[Collected data entries]
------------------------

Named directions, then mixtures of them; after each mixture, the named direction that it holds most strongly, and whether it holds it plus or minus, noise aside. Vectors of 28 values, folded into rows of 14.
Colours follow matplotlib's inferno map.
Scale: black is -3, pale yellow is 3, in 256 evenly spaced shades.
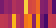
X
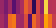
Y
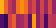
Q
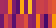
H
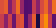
X, minus
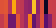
Y, minus
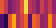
Q, plus
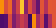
Q, plus
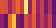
Q, plus
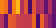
H, minus
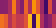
X, plus
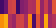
Q, minus
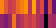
Q, plus
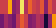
H, plus
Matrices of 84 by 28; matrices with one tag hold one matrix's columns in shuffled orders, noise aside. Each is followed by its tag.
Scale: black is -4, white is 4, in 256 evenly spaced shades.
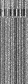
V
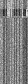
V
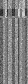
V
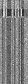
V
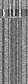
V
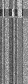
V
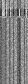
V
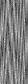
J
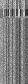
V
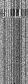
V
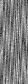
J
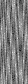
J
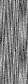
J
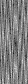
J
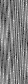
J
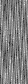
J
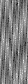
J
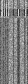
V
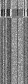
V
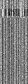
V
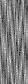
J
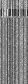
V
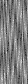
J
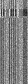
V
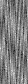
J
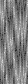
J
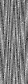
J
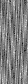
J
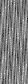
J
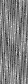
J
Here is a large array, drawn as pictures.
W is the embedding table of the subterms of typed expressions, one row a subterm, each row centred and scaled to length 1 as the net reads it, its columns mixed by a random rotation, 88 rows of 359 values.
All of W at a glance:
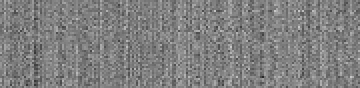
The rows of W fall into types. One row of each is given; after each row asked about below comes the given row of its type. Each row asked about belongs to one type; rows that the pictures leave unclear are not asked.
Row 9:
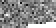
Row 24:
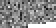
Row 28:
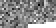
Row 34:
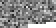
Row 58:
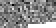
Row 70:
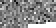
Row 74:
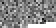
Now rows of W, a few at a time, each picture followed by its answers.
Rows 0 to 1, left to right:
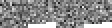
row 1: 34
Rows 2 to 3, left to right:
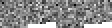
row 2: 74
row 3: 70
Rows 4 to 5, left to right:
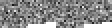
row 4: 74
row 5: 34
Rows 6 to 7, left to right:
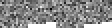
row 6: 34
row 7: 58
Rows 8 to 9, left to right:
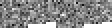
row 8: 70
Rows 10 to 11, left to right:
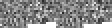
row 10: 74
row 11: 74
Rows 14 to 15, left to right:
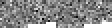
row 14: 74
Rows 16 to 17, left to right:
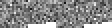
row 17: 58
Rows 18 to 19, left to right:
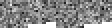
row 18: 74
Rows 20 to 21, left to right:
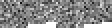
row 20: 9
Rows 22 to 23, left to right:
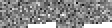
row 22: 58
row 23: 9
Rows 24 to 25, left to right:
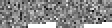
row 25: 74
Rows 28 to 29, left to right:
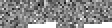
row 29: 58
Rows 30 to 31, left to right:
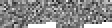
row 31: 70
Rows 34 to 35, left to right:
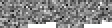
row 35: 24
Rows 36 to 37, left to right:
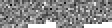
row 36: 24
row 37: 58
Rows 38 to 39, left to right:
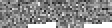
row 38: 58
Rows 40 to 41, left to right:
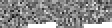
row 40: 34
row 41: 74
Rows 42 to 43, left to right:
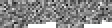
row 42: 70
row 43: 24
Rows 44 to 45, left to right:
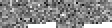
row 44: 58
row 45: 9
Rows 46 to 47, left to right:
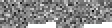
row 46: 9
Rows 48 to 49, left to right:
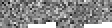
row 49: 9
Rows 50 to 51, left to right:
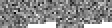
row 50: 28
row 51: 70
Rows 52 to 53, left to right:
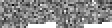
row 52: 9
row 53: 74
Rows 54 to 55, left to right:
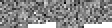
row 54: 28
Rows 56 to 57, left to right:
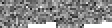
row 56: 34
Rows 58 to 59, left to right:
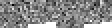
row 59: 28
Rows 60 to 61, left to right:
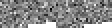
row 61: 58
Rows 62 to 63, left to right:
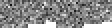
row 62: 24
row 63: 9
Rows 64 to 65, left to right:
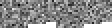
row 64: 70
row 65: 70
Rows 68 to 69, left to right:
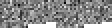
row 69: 58
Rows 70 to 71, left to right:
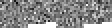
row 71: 74
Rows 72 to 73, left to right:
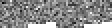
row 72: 70
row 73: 28
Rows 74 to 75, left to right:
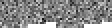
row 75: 70
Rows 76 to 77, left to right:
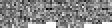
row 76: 24
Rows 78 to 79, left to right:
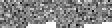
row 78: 9
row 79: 70
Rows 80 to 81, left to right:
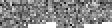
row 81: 58
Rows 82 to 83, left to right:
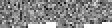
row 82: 24
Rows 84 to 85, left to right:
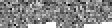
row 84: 58
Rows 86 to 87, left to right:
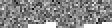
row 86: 70
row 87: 74
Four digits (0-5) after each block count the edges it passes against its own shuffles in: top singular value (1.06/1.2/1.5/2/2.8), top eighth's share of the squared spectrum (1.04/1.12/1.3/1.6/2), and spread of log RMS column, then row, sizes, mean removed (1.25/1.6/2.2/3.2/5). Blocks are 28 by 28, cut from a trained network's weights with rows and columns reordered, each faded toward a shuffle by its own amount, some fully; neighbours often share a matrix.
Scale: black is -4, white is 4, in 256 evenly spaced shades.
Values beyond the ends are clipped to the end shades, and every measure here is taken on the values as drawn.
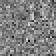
3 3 1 1
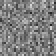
2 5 2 0
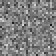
2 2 0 0
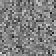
0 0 0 0
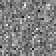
1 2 0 0
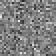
2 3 1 0
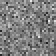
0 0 0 0
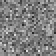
1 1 0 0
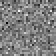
1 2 0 0
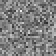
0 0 0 0
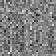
2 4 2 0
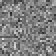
3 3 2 0
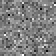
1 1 0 1
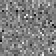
0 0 0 0
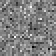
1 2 0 0
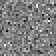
1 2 0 0
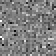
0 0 0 0
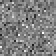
0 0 0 0
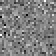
0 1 0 0
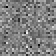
3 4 2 1
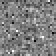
1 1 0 0
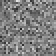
2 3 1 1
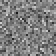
0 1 0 0
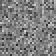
1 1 1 0
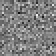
2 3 1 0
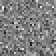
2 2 0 0
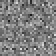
1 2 0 1
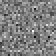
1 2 0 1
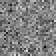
1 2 0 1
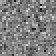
3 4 1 0
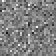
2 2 0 0
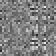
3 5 2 1
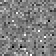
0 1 0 0
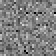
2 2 0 0
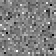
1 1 0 0
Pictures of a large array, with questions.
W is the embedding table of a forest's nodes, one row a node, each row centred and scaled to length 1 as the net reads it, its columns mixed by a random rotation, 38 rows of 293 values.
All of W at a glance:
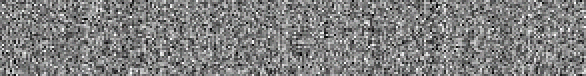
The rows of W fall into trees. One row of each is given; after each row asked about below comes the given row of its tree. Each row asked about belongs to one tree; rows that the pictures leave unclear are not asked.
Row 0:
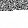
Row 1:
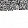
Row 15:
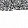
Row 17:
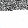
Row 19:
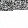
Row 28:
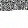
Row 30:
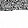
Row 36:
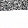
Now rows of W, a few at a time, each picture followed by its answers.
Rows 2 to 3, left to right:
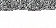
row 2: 19
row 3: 19
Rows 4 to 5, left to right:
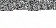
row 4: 0
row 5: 28
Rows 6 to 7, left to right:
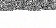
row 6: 19
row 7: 15
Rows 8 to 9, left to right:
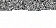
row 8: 36
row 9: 0
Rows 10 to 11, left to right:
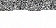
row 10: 28
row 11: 30
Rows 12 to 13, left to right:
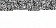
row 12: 1
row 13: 36
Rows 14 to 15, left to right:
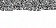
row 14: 15
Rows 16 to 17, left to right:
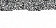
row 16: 30
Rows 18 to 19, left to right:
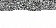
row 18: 30
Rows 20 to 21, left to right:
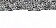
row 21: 0
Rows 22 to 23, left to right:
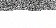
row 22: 19
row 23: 1
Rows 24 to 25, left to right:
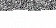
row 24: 19
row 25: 36
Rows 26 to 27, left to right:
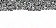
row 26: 17
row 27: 17
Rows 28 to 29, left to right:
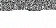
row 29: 30
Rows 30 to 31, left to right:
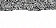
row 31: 0
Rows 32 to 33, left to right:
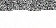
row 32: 1
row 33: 15
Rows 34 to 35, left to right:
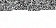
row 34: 36
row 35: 36
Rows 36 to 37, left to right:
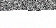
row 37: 0
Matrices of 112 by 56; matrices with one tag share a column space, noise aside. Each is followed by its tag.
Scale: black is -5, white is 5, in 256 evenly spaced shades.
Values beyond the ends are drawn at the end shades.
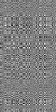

------------------------

### What you will do
Every entry above should be given again exactly, with no images included.

### Task solution
Named directions, then mixtures of them; after each mixture, the named direction that it holds most strongly, and whether it holds it plus or minus, noise aside. Vectors of 28 values, folded into rows of 14.
Colours follow matplotlib's inferno map.
Scale: black is -3, pale yellow is 3, in 256 evenly spaced shades.
X
Y
Q
H
X, minus
Y, minus
Q, plus
Q, plus
Q, plus
H, minus
X, plus
Q, minus
Q, plus
H, plus
Matrices of 84 by 28; matrices with one tag hold one matrix's columns in shuffled orders, noise aside. Each is followed by its tag.
Scale: black is -4, white is 4, in 256 evenly spaced shades.
V
V
V
V
V
V
V
J
V
V
J
J
J
J
J
J
J
V
V
V
J
V
J
V
J
J
J
J
J
J
Here is a large array, drawn as pictures.
W is the embedding table of the subterms of typed expressions, one row a subterm, each row centred and scaled to length 1 as the net reads it, its columns mixed by a random rotation, 88 rows of 359 values.
All of W at a glance:
The rows of W fall into types. One row of each is given; after each row asked about below comes the given row of its type. Each row asked about belongs to one type; rows that the pictures leave unclear are not asked.
Row 9:
Row 24:
Row 28:
Row 34:
Row 58:
Row 70:
Row 74:
Now rows of W, a few at a time, each picture followed by its answers.
Rows 0 to 1, left to right:
row 1: 34
Rows 2 to 3, left to right:
row 2: 74
row 3: 70
Rows 4 to 5, left to right:
row 4: 74
row 5: 34
Rows 6 to 7, left to right:
row 6: 34
row 7: 58
Rows 8 to 9, left to right:
row 8: 70
Rows 10 to 11, left to right:
row 10: 74
row 11: 74
Rows 14 to 15, left to right:
row 14: 74
Rows 16 to 17, left to right:
row 17: 58
Rows 18 to 19, left to right:
row 18: 74
Rows 20 to 21, left to right:
row 20: 9
Rows 22 to 23, left to right:
row 22: 58
row 23: 9
Rows 24 to 25, left to right:
row 25: 74
Rows 28 to 29, left to right:
row 29: 58
Rows 30 to 31, left to right:
row 31: 70
Rows 34 to 35, left to right:
row 35: 24
Rows 36 to 37, left to right:
row 36: 24
row 37: 58
Rows 38 to 39, left to right:
row 38: 58
Rows 40 to 41, left to right:
row 40: 34
row 41: 74
Rows 42 to 43, left to right:
row 42: 70
row 43: 24
Rows 44 to 45, left to right:
row 44: 58
row 45: 9
Rows 46 to 47, left to right:
row 46: 9
Rows 48 to 49, left to right:
row 49: 9
Rows 50 to 51, left to right:
row 50: 28
row 51: 70
Rows 52 to 53, left to right:
row 52: 9
row 53: 74
Rows 54 to 55, left to right:
row 54: 28
Rows 56 to 57, left to right:
row 56: 34
Rows 58 to 59, left to right:
row 59: 28
Rows 60 to 61, left to right:
row 61: 58
Rows 62 to 63, left to right:
row 62: 24
row 63: 9
Rows 64 to 65, left to right:
row 64: 70
row 65: 70
Rows 68 to 69, left to right:
row 69: 58
Rows 70 to 71, left to right:
row 71: 74
Rows 72 to 73, left to right:
row 72: 70
row 73: 28
Rows 74 to 75, left to right:
row 75: 70
Rows 76 to 77, left to right:
row 76: 24
Rows 78 to 79, left to right:
row 78: 9
row 79: 70
Rows 80 to 81, left to right:
row 81: 58
Rows 82 to 83, left to right:
row 82: 24
Rows 84 to 85, left to right:
row 84: 58
Rows 86 to 87, left to right:
row 86: 70
row 87: 74
Four digits (0-5) after each block count the edges it passes against its own shuffles in: top singular value (1.06/1.2/1.5/2/2.8), top eighth's share of the squared spectrum (1.04/1.12/1.3/1.6/2), and spread of log RMS column, then row, sizes, mean removed (1.25/1.6/2.2/3.2/5). Blocks are 28 by 28, cut from a trained network's weights with rows and columns reordered, each faded toward a shuffle by its own amount, some fully; neighbours often share a matrix.
Scale: black is -4, white is 4, in 256 evenly spaced shades.
Values beyond the ends are clipped to the end shades, and every measure here is taken on the values as drawn.
3 3 1 1
2 5 2 0
2 2 0 0
0 0 0 0
1 2 0 0
2 3 1 0
0 0 0 0
1 1 0 0
1 2 0 0
0 0 0 0
2 4 2 0
3 3 2 0
1 1 0 1
0 0 0 0
1 2 0 0
1 2 0 0
0 0 0 0
0 0 0 0
0 1 0 0
3 4 2 1
1 1 0 0
2 3 1 1
0 1 0 0
1 1 1 0
2 3 1 0
2 2 0 0
1 2 0 1
1 2 0 1
1 2 0 1
3 4 1 0
2 2 0 0
3 5 2 1
0 1 0 0
2 2 0 0
1 1 0 0
Pictures of a large array, with questions.
W is the embedding table of a forest's nodes, one row a node, each row centred and scaled to length 1 as the net reads it, its columns mixed by a random rotation, 38 rows of 293 values.
All of W at a glance:
The rows of W fall into trees. One row of each is given; after each row asked about below comes the given row of its tree. Each row asked about belongs to one tree; rows that the pictures leave unclear are not asked.
Row 0:
Row 1:
Row 15:
Row 17:
Row 19:
Row 28:
Row 30:
Row 36:
Now rows of W, a few at a time, each picture followed by its answers.
Rows 2 to 3, left to right:
row 2: 19
row 3: 19
Rows 4 to 5, left to right:
row 4: 0
row 5: 28
Rows 6 to 7, left to right:
row 6: 19
row 7: 15
Rows 8 to 9, left to right:
row 8: 36
row 9: 0
Rows 10 to 11, left to right:
row 10: 28
row 11: 30
Rows 12 to 13, left to right:
row 12: 1
row 13: 36
Rows 14 to 15, left to right:
row 14: 15
Rows 16 to 17, left to right:
row 16: 30
Rows 18 to 19, left to right:
row 18: 30
Rows 20 to 21, left to right:
row 21: 0
Rows 22 to 23, left to right:
row 22: 19
row 23: 1
Rows 24 to 25, left to right:
row 24: 19
row 25: 36
Rows 26 to 27, left to right:
row 26: 17
row 27: 17
Rows 28 to 29, left to right:
row 29: 30
Rows 30 to 31, left to right:
row 31: 0
Rows 32 to 33, left to right:
row 32: 1
row 33: 15
Rows 34 to 35, left to right:
row 34: 36
row 35: 36
Rows 36 to 37, left to right:
row 37: 0
Matrices of 112 by 56; matrices with one tag share a column space, noise aside. Each is followed by its tag.
Scale: black is -5, white is 5, in 256 evenly spaced shades.
Values beyond the ends are drawn at the end shades.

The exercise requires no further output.